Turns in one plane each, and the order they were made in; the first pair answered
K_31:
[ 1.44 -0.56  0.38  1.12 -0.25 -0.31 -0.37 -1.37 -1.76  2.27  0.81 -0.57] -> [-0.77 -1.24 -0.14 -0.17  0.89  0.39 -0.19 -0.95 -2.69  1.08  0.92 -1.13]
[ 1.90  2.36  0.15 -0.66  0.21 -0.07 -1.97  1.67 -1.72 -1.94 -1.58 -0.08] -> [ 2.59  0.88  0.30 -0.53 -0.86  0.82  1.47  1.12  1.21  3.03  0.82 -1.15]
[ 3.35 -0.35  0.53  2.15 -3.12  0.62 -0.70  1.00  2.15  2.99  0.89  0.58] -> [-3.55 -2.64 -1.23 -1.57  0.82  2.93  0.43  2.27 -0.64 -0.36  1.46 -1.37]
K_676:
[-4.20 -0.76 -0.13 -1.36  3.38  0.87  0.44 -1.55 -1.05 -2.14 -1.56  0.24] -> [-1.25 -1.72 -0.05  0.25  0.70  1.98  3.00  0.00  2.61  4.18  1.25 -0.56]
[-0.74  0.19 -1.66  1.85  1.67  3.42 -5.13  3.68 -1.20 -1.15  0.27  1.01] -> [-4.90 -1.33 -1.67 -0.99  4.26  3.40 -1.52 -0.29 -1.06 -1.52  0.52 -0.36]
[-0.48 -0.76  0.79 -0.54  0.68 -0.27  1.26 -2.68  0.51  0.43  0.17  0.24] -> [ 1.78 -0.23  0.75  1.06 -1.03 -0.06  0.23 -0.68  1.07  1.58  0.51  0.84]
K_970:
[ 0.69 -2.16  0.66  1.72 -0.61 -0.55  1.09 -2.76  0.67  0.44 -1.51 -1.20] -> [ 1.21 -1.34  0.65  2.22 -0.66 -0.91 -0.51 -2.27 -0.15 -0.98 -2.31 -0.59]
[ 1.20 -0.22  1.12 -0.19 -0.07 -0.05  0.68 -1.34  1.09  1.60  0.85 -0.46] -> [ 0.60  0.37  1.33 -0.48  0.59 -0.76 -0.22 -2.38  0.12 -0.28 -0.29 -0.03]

──────────────────────────────

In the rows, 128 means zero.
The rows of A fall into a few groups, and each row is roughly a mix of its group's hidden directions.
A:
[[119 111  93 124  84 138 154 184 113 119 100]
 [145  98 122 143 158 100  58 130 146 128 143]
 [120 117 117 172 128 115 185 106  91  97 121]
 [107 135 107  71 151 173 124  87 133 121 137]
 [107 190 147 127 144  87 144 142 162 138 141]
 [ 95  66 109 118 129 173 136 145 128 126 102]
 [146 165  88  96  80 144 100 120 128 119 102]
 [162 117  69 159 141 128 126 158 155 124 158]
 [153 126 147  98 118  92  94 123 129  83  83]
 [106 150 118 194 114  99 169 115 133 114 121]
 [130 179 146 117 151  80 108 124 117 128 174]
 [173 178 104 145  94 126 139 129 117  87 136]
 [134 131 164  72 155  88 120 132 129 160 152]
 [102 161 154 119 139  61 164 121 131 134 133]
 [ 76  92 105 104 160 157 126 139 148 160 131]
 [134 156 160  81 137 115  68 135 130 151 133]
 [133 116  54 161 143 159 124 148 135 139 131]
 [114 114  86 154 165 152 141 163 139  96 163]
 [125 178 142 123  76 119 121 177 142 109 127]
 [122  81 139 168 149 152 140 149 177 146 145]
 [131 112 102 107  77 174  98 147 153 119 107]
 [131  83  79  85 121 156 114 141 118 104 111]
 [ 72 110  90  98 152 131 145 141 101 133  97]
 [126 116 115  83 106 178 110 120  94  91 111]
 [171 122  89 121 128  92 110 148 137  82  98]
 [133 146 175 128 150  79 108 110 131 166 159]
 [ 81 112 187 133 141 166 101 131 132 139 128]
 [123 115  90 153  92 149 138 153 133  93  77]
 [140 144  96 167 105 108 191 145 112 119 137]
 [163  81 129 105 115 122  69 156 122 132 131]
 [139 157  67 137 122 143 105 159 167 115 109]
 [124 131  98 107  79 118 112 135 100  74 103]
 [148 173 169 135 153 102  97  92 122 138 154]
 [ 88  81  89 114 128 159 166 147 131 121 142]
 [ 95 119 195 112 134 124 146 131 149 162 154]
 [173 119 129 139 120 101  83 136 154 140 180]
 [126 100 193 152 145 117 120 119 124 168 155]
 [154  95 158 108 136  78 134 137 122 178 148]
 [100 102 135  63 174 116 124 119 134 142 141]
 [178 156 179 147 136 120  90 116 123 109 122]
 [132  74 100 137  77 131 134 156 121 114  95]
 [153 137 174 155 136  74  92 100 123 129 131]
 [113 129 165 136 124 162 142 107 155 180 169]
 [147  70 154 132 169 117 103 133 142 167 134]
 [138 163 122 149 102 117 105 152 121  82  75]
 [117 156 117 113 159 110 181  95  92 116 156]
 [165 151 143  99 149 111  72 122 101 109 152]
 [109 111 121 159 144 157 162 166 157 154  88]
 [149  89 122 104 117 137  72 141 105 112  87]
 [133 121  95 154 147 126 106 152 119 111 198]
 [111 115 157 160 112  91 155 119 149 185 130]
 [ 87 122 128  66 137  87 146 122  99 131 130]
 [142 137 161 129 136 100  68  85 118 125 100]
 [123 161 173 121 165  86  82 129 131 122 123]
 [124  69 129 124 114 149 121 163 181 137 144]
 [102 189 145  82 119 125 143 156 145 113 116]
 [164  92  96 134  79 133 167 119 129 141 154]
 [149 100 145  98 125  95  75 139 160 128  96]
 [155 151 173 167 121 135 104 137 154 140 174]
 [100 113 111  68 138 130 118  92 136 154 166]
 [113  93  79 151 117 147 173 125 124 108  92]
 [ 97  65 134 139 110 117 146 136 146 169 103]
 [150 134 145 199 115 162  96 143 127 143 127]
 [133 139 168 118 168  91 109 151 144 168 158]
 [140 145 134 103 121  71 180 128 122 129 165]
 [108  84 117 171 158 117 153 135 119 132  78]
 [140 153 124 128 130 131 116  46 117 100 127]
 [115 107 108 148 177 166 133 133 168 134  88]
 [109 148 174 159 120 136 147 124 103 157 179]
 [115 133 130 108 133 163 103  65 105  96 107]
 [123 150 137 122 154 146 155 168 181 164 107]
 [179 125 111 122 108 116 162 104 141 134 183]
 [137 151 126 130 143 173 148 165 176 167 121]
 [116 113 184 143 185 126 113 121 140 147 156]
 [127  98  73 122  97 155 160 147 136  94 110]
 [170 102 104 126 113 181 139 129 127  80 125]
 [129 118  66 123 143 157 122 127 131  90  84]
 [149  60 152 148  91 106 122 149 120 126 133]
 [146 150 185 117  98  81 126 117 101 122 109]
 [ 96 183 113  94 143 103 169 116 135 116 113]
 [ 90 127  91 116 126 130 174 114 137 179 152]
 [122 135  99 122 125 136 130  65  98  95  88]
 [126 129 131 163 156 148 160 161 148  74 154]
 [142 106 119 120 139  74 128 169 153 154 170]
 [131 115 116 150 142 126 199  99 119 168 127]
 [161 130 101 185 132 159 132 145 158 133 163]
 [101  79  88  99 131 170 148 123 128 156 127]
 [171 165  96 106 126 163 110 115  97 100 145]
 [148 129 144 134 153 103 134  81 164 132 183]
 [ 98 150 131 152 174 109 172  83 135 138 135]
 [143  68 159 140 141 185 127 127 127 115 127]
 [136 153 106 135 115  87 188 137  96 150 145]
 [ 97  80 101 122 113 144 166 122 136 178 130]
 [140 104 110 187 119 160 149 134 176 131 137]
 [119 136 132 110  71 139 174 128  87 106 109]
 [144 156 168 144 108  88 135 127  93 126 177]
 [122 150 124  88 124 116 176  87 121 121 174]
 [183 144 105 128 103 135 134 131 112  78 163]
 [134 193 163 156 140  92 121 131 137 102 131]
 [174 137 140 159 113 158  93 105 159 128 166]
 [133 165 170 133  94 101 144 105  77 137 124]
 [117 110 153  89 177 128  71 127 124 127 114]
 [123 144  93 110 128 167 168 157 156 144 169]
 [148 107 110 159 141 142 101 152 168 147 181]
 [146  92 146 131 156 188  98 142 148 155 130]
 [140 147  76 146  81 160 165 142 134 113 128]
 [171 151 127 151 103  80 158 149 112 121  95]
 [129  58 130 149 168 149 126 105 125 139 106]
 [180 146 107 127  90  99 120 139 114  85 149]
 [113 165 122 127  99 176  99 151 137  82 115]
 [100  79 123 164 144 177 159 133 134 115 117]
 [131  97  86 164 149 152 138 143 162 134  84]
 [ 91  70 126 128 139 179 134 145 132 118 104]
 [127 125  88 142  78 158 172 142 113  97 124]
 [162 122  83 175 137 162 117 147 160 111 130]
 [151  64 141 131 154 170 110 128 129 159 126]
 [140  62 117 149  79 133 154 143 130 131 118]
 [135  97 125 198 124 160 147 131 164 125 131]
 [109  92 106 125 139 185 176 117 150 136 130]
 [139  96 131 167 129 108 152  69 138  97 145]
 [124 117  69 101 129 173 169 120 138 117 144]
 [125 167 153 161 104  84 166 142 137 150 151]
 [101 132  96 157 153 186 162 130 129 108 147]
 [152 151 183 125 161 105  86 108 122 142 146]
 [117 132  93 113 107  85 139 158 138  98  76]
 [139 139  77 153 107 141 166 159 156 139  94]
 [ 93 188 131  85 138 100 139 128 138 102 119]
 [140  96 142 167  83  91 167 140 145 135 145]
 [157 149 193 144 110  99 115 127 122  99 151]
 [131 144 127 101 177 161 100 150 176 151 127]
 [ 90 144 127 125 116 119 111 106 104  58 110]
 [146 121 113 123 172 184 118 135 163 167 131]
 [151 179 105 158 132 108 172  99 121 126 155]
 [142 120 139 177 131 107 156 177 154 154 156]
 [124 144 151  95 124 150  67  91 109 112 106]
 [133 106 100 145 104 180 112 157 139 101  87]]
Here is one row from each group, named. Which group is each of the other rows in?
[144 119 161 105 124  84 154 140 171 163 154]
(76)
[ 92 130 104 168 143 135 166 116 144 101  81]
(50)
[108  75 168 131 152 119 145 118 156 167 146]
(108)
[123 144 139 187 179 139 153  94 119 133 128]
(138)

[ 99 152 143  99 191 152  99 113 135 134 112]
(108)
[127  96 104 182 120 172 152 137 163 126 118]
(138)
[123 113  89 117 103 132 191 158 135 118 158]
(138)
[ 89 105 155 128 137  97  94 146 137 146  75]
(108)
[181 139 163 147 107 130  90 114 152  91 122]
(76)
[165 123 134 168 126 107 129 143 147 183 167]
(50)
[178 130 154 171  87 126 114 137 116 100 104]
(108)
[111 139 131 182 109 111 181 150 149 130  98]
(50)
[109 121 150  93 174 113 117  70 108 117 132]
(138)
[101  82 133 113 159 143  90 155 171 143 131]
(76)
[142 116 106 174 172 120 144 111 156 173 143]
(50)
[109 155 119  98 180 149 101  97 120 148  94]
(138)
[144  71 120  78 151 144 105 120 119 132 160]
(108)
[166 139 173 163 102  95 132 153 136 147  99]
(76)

──────────────────────────────

### EXERCISE BRIEF:
Look through the entries above and quote exactly the lines from the line with "Turns in one" to the line with "[ 1.44 -0.56", counting both of those lines.

### RESULT OF THE EXERCISE:
Turns in one plane each, and the order they were made in; the first pair answered
K_31:
[ 1.44 -0.56  0.38  1.12 -0.25 -0.31 -0.37 -1.37 -1.76  2.27  0.81 -0.57] -> [-0.77 -1.24 -0.14 -0.17  0.89  0.39 -0.19 -0.95 -2.69  1.08  0.92 -1.13]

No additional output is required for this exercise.